Task requirements:
Filter this material down to the lines that hold "point", copying each one.

Record excerpts:
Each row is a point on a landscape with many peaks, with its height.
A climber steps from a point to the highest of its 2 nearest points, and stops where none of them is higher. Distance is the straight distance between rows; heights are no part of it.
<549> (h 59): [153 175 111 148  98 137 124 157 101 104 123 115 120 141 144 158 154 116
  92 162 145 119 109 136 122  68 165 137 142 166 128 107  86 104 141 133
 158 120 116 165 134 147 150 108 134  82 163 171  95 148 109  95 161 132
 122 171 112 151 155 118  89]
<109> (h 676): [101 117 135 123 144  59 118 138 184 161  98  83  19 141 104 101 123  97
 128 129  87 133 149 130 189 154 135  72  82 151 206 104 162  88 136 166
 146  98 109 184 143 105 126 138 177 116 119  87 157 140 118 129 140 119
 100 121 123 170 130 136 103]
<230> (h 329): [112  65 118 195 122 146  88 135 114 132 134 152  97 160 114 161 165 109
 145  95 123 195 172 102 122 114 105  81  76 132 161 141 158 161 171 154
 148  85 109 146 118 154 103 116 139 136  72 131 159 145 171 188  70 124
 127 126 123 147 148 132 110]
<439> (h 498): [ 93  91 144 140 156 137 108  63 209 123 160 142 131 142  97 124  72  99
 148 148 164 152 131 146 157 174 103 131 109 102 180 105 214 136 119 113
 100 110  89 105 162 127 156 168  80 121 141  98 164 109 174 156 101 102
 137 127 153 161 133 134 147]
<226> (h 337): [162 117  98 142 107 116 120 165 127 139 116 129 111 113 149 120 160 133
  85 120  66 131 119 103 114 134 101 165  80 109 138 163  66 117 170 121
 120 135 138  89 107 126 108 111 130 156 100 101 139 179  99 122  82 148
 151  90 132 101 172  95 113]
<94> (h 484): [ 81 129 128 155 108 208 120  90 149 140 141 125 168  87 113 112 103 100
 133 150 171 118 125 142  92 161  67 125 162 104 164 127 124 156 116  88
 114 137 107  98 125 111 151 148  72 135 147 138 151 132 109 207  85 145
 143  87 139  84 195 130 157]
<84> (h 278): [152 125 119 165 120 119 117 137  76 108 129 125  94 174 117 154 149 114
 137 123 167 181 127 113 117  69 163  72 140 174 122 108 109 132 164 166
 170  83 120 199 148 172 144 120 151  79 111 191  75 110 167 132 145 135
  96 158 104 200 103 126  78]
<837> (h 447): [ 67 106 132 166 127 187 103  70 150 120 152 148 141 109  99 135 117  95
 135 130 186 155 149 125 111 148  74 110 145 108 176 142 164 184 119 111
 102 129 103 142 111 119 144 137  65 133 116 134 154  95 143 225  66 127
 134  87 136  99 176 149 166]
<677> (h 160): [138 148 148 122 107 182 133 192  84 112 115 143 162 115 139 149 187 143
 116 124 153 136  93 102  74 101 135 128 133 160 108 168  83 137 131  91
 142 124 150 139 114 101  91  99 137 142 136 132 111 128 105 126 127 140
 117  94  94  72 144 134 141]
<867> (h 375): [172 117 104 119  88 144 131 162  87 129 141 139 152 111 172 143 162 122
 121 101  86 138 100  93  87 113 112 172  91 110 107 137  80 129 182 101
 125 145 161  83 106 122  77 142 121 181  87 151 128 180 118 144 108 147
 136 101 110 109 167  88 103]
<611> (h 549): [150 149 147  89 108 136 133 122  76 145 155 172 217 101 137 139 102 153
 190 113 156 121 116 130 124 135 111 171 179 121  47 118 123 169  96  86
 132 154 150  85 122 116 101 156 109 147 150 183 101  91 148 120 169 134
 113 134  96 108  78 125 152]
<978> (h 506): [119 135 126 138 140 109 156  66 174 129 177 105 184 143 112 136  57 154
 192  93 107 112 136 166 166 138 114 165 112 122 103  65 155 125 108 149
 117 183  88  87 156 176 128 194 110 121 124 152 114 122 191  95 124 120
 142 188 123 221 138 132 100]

Completed exercise:
Each row is a point on a landscape with many peaks, with its height.
A climber steps from a point to the highest of its 2 nearest points, and stops where none of them is higher. Distance is the straight distance between rows; heights are no part of it.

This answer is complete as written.